Each row is a point on a tangle of strands that fork, close into loops and nearly touch. The rows are in no order.
Points whose rows are less than 67.2 apart are linked; no others are. Some points are linked to none.
lifig: [ 31.6  -3.4   1.6 -13.7  33.3 -13.5   5.3  13.5 -16.1  -0.2  12.9  29.0
  10.9  12.9  32.2   6.0 -23.9  15.2  -8.1 -39.1  -9.3  16.1  26.6   6.6
   0.1  18.9 -15.9  -9.5 -22.1  13.7  -3.5  -5.2  40.7  -2.0]
notin: [ 20.1  -6.5  -1.5  -6.1  10.3  -5.0 -18.8 -23.2  15.3  14.4   4.6  16.5
  23.8  10.5   9.1  14.9 -19.8  29.4   5.9  -8.5   6.2   0.9   3.8  27.3
 -10.5  -3.3 -15.8  -2.3  -5.2   9.5 -32.8 -16.1  16.5 -13.7]
Figim: [ 17.6  -4.8 -26.2  29.8 -34.1  14.4  -5.1  14.0  14.2  20.5 -34.5 -38.6
 -21.5  -7.0  -8.5   0.9  19.5   8.4  31.9 -14.0 -30.4  13.5   0.8  -5.3
   4.2 -16.6   2.8  -7.3  25.4  -8.9   3.6  23.1 -44.2 -38.2]
Fomeb: [ 35.2   4.0   9.4  -0.5  42.7 -17.9   1.3  -1.5 -16.2  -3.2  12.4  34.8
  16.9   8.8  25.5  -5.0 -42.6  23.6 -14.8 -36.1  -1.0  15.3  40.3  19.6
   3.0  18.5 -15.5   3.1  -6.5   4.5 -30.2  -7.3  56.8  -1.4]
Sese: [ 28.8  24.6  34.4 -14.9  49.2 -21.5   5.9   6.1 -50.5  -8.5  10.5  46.3
  31.9   2.0   0.0   7.3 -25.7   4.0 -34.3 -41.8  15.0   4.6  13.2  14.2
  -4.7  10.8  -7.3  14.4   0.5 -16.3 -10.5 -10.7  51.9  -3.1]
tope: [-14.3   2.4 -18.0 -13.1  -1.2  11.6   5.2  14.0   2.2  -1.3  20.7  -7.1
   0.7  11.0  -5.9   9.8  23.7  -4.0  25.8  11.9   4.1   0.3  -3.9   2.6
   1.4   0.6  -3.5  -4.0   2.3   1.8  25.3  -1.5 -14.2  26.2]
Motiv: [ 41.3   6.9 -21.1  17.4 -22.0  40.2 -15.9  39.4   5.2  10.6  -4.6 -16.4
 -24.5 -12.2  -7.6   3.0  20.7  14.7  19.0 -27.9 -35.3  13.0  28.8   0.1
   8.6 -12.2  -3.1 -37.5  23.7 -14.5  17.7  19.8 -26.1   3.6]
gafa: [ 10.9   0.5  22.0  11.2   3.3  -9.3  -4.3 -54.8  13.3  -0.4 -31.7  14.3
  15.3  -4.6  -8.5 -17.2 -17.6   1.2 -30.2   2.7  25.7 -27.8   8.2   0.3
  -6.3 -10.8  12.3   5.4  -2.2 -14.3 -35.0 -14.2   1.0 -39.6]
tilug: [ 31.4  11.9 -19.7  16.3 -19.5  40.7 -24.1  35.9  10.1  10.4   7.7 -15.4
 -24.5 -15.6 -10.2  -1.2  33.0  12.6  17.3  -0.2 -27.5   9.5  30.8  -7.5
   7.0  -7.3  10.7 -39.5  21.1 -20.1  26.4  13.3 -13.7  32.2]
supov: [ -0.6  -6.7 -21.8  22.6 -36.6  -8.0   7.1  -7.8  10.0  17.0 -38.2 -33.7
 -15.8   5.3   3.6   1.7   9.0   3.5  25.8 -14.4 -34.5  11.0 -17.2 -14.2
  -1.8  -7.2   5.9   1.3  11.7   8.5  -2.3  20.4 -35.7 -47.3]
Pero: [ 17.8  16.9  -5.7  -4.2  -8.9  40.8 -14.4  69.4 -22.3   0.9  28.5  -2.8
 -16.1 -10.0 -14.7  19.2  36.3   4.6   2.9  -7.7 -24.8  14.2  20.7  -4.5
  -5.3   4.2  -0.2 -31.7   2.0 -12.2  27.3  16.7  -3.3  26.7]
Zas: [-11.7  -0.8  23.9  13.8   1.7  -2.6  -4.8 -50.4  16.0  -2.4 -25.0   8.6
  11.5  -8.4 -15.1 -15.8 -14.9 -10.3 -28.6  21.4  36.1 -29.7  -7.1   3.0
  -2.8 -14.8  11.6  12.6  -2.3 -23.4 -36.3 -21.0  -5.7 -23.7]
letef: [ 26.6  -2.6  19.2  -2.0  24.0  -7.2 -13.3 -30.9  29.3   7.1   7.9  13.1
  -0.6 -10.7  15.9 -34.4 -24.1  18.9 -25.4  20.0  32.9 -10.4  26.3  17.0
 -16.4 -14.3   9.2  -7.7 -12.9  -1.2 -39.1 -13.8  23.0  -5.6]
beku: [-29.3   4.2  10.1  18.7 -21.7 -14.0  22.5 -17.3   6.7 -22.3 -26.7 -22.0
 -26.3  -1.6   4.5 -38.9   7.0 -21.4 -27.5  22.3 -17.9 -10.7 -29.4 -26.6
  -5.9  -9.6  27.1   5.3   0.1  39.0   5.0  31.5   6.1   3.1]
zamal: [  5.1  15.2  -1.8 -10.9  -1.5  37.4  -9.0  75.8 -38.3  -1.8  26.0  -2.7
  -6.4  -7.9 -20.2  37.8  37.0  -0.7  -7.4  -7.9 -15.5  23.4  11.3  -2.3
  -7.3   5.7   2.0 -17.2  -5.6  -5.6  17.6  18.1  -9.4   9.9]
Ras: [ 12.4  -6.2   6.5  -7.1  -4.1  -8.8   1.9 -15.2  34.8 -14.1  10.2 -17.1
 -23.6 -14.6  18.3 -47.6  13.1   3.4  -7.8  27.7   8.9 -11.1  12.6  -9.0
 -18.6  -2.8   9.8 -21.9 -22.1  13.4  12.0  -3.2  -4.8  15.6]
lutot: [  2.0 -14.9  -0.1  10.0 -29.5 -19.6   6.9 -23.8  33.1   1.5 -26.2 -33.6
 -15.0  -8.2   4.9 -18.9  28.1   7.0  -8.9  14.5 -26.0   9.7   3.9 -16.9
  -9.6  -5.9   0.9 -20.7 -12.4  15.9   1.0  13.5  -3.6 -23.3]
Tezu: [ -9.1  -0.5  31.5  -5.0  23.1  -1.5 -18.2  12.8 -23.8  -9.0  41.5  27.2
  31.3   5.5   1.6  23.7 -29.5  20.6  -1.7  17.2  20.3  11.6  -9.7  35.5
 -21.3  16.3 -15.7   7.8 -10.0  -6.7 -29.5 -16.6  40.2  17.8]
korom: [ 16.6  -4.8  -0.3 -10.6   3.5  -9.4   3.1 -16.9  19.7 -10.3  13.0  -7.3
 -19.3   0.5  20.3 -37.5  12.6   0.7  -2.0   5.9  -1.5 -12.7  10.9  -5.5
 -11.4   7.0   7.0 -24.2 -17.3  19.5  24.1   1.7  -3.4  14.2]
Sudam: [ 42.0  -8.7 -16.4   0.2  15.1 -15.7   6.3 -10.4  17.6  12.7 -22.4  15.2
  -5.8   2.4  51.7  -1.0 -36.0  20.2  10.1 -51.2  -9.1  24.5  38.0  -1.3
   8.2  19.9 -15.5   3.1 -13.1  10.8 -10.0 -13.7  12.7 -30.6]
bevar: [-24.1  10.6   0.5 -27.0   6.8  14.2  -2.3  65.3 -31.7  -4.3  38.2  -1.9
   5.8  -9.5 -13.4  47.0  28.7 -12.2   1.6  16.1  11.5  24.4  -8.7  -1.9
 -10.3   9.2  -2.3   9.3  -9.5  -5.6  23.6   3.6  -5.0  26.1]
rom: [ 41.7   2.8 -10.2  10.7 -17.9  44.1  -8.2  62.6  -7.7   3.3  -2.3  -4.6
 -29.4 -15.5   5.2   3.3   2.9  11.1   7.9 -57.8 -36.3  24.0  29.4   2.6
   3.2  -4.3 -19.9 -31.6  14.8 -15.6  13.7  22.5 -25.3 -11.4]
relo: [-23.2   5.6 -11.7 -18.4  -3.6  29.9  -9.9  74.5 -15.3  -5.9  44.8  -0.5
   3.0 -20.0 -20.3  45.2  18.6  -8.2  10.2  34.3  14.6  36.9   1.8   3.2
  -0.9  12.7  -6.5  16.0  -1.4 -18.6  12.7   9.4  -1.0  34.4]
voti: [ -9.8   0.4 -26.7   1.5 -10.3  37.8  -3.9  48.4  -3.3   3.0  11.1  -6.7
  -3.5  -6.3 -29.8  27.2  36.0  -9.9  33.4  16.1  -0.1  10.3   9.9  -1.2
  21.0  -1.2   4.4   0.1  20.3 -21.4  22.1   9.9 -18.7  29.4]
gava: [ 17.8  -1.6   4.7 -14.1  13.8 -12.1  12.9 -14.3   1.6 -13.7  11.6   2.7
 -14.9   7.6  24.0 -36.2   4.8 -11.0  -6.2 -10.0  -1.1 -21.3   9.3  -8.2
  -5.2  11.9   7.1 -20.1 -14.4  22.6  38.6   8.4   2.2  13.3]
Refa: [-41.3  -3.9  -7.0 -21.2   2.9  15.7 -13.7  35.2 -15.4   1.3  37.8  16.0
  25.9   0.0 -20.0  57.0   0.6  -2.7   6.5  13.9  18.9  25.8 -16.9  18.5
   1.9   7.7 -20.5  22.7   0.4 -14.7 -10.2 -10.6   2.7  17.9]
zam: [ 32.7  -1.0 -16.7   0.8  -7.0  28.5  -3.7  49.2  -5.2  14.9   1.4  -1.3
 -25.9   0.4  24.4  11.4  -6.9   7.4  19.2 -59.5 -33.7  27.4  20.7   1.4
   3.7   5.2 -22.2 -21.6  -4.5  -6.8  11.0  13.8 -14.5 -28.6]
fepe: [ 24.4  -0.3 -22.3  -1.2  -9.7  13.4   2.2  26.7  -3.6  13.6  -3.6  -5.6
 -14.3  10.4  18.0   6.7  -0.5   5.0  25.2 -50.7 -30.5  11.4  11.4  -4.4
   2.8   3.2 -12.6 -21.1  -5.6  -1.2  18.8  10.8 -20.2 -30.6]
lepi: [ 40.5 -12.4 -10.1   0.6   8.7 -20.3  -4.4 -17.2  23.8  26.5 -24.5  17.2
   1.8  -3.9  47.6   3.7 -42.2  29.1  15.5 -47.4  -2.5  31.2  31.5   5.3
  -3.3  14.4 -20.9  13.7  -4.4   2.0 -29.3 -16.5  12.5 -45.8]
Luv: [ -1.2  11.5  30.9 -12.9  32.4  -0.4  -8.3   2.0 -25.8  -9.0  23.2  40.2
  29.8   4.8  -4.8  18.2 -25.0   7.3 -11.6   1.1  32.1  -8.6 -13.2  29.4
 -15.7   4.0 -16.1  13.0  -4.6 -11.2 -15.7 -20.9  29.5  16.4]
Lok: [-36.2  -5.1  -6.0  23.1 -31.6 -20.1  18.9 -32.2   0.0   0.8 -39.8 -23.3
  -1.5   8.8  -6.3  -2.1  -7.0  -3.1  -3.2   2.1 -23.9  -6.6 -41.3 -19.7
   7.9 -10.6  11.7  23.2  12.3  29.4 -22.5  12.4 -20.8 -27.3]
Bezam: [ 34.5  -3.2   1.4  -2.2  18.1 -13.9 -14.0 -33.3  12.5  11.3  -8.4  26.9
  21.9   6.3  13.7   0.9 -31.1  30.3  -4.1 -24.1   6.5  -1.2  16.1  22.0
  -9.0  -1.5 -12.2   1.7  -0.9   4.7 -37.0 -13.9  21.3 -25.4]
giz: [ 16.4  -4.7  29.9  10.8  -1.5 -13.7   9.6 -49.5  22.0   3.2 -36.6   9.6
  10.8 -13.1   1.9 -22.7 -13.2   3.8 -42.4   7.5  17.6 -18.2  24.2  -8.7
  -8.1 -14.7   8.5  -3.2  -8.6 -14.6 -37.6  -3.0  16.1 -52.0]
Dipe: [-23.7  -3.5 -25.6 -22.2  -5.8  26.3  -7.0  52.0   8.8  -3.6  39.9   1.8
   4.9 -13.1 -18.6  31.1  10.6  -5.0  32.5  33.9  19.4  29.2   1.8   5.8
  11.2   4.9 -10.4  17.6   8.0 -25.2  13.0   0.3  -4.9  39.4]
vora: [ 20.7   2.1   2.9 -24.9  18.0  -5.8   8.6  15.3 -12.4  -5.1  25.2   8.5
 -11.9   9.2  26.8 -10.0  11.0  -5.6  -1.8 -21.9 -12.3  -7.1  12.9  -6.4
  -4.6  15.0  -6.1 -25.4 -20.6  16.3  45.2   1.9  14.7  22.8]
finet: [-43.2   2.4   5.5  22.8 -22.5 -13.7  18.9 -35.7 -17.2  -2.8 -38.5 -12.6
  -2.8   9.8  -9.2 -10.9 -21.1 -12.0 -25.3   4.7 -16.1 -21.1 -44.5 -19.3
  14.7  -9.2  17.8  30.8  18.8  37.3 -22.7  10.7 -13.9 -13.0]
Gitu: [ 16.0   3.2   2.1 -24.5  16.7   2.4  -0.9  34.2 -20.0   0.9  32.8  10.6
  -0.4  12.6  18.0  12.5   9.0   6.6  -2.3 -20.3 -14.2   9.8   7.6   2.3
 -10.7  14.2 -11.4 -23.6 -25.4  13.8  22.6   3.4  19.9  10.6]
zatut: [-10.2   3.4  20.8  10.5  -1.8 -11.2  21.4 -24.0  -2.5 -23.4 -11.2 -13.0
 -24.1   0.2  15.5 -54.7  -3.7 -26.6 -30.1  17.9   3.5 -28.6 -13.5 -21.0
  -9.6  -3.4  30.9  -3.3  -8.3  26.4  21.5  27.3  -0.5  -0.2]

* _WORK INSTRUCTIONS_:
In the listing above, please print only the lines from the first one to the line where "gafa: [ 10.9" appears, exactly as written, both of those lines included.

* _ANSWER TO THIS TASK_:
Each row is a point on a tangle of strands that fork, close into loops and nearly touch. The rows are in no order.
Points whose rows are less than 67.2 apart are linked; no others are. Some points are linked to none.
lifig: [ 31.6  -3.4   1.6 -13.7  33.3 -13.5   5.3  13.5 -16.1  -0.2  12.9  29.0
  10.9  12.9  32.2   6.0 -23.9  15.2  -8.1 -39.1  -9.3  16.1  26.6   6.6
   0.1  18.9 -15.9  -9.5 -22.1  13.7  -3.5  -5.2  40.7  -2.0]
notin: [ 20.1  -6.5  -1.5  -6.1  10.3  -5.0 -18.8 -23.2  15.3  14.4   4.6  16.5
  23.8  10.5   9.1  14.9 -19.8  29.4   5.9  -8.5   6.2   0.9   3.8  27.3
 -10.5  -3.3 -15.8  -2.3  -5.2   9.5 -32.8 -16.1  16.5 -13.7]
Figim: [ 17.6  -4.8 -26.2  29.8 -34.1  14.4  -5.1  14.0  14.2  20.5 -34.5 -38.6
 -21.5  -7.0  -8.5   0.9  19.5   8.4  31.9 -14.0 -30.4  13.5   0.8  -5.3
   4.2 -16.6   2.8  -7.3  25.4  -8.9   3.6  23.1 -44.2 -38.2]
Fomeb: [ 35.2   4.0   9.4  -0.5  42.7 -17.9   1.3  -1.5 -16.2  -3.2  12.4  34.8
  16.9   8.8  25.5  -5.0 -42.6  23.6 -14.8 -36.1  -1.0  15.3  40.3  19.6
   3.0  18.5 -15.5   3.1  -6.5   4.5 -30.2  -7.3  56.8  -1.4]
Sese: [ 28.8  24.6  34.4 -14.9  49.2 -21.5   5.9   6.1 -50.5  -8.5  10.5  46.3
  31.9   2.0   0.0   7.3 -25.7   4.0 -34.3 -41.8  15.0   4.6  13.2  14.2
  -4.7  10.8  -7.3  14.4   0.5 -16.3 -10.5 -10.7  51.9  -3.1]
tope: [-14.3   2.4 -18.0 -13.1  -1.2  11.6   5.2  14.0   2.2  -1.3  20.7  -7.1
   0.7  11.0  -5.9   9.8  23.7  -4.0  25.8  11.9   4.1   0.3  -3.9   2.6
   1.4   0.6  -3.5  -4.0   2.3   1.8  25.3  -1.5 -14.2  26.2]
Motiv: [ 41.3   6.9 -21.1  17.4 -22.0  40.2 -15.9  39.4   5.2  10.6  -4.6 -16.4
 -24.5 -12.2  -7.6   3.0  20.7  14.7  19.0 -27.9 -35.3  13.0  28.8   0.1
   8.6 -12.2  -3.1 -37.5  23.7 -14.5  17.7  19.8 -26.1   3.6]
gafa: [ 10.9   0.5  22.0  11.2   3.3  -9.3  -4.3 -54.8  13.3  -0.4 -31.7  14.3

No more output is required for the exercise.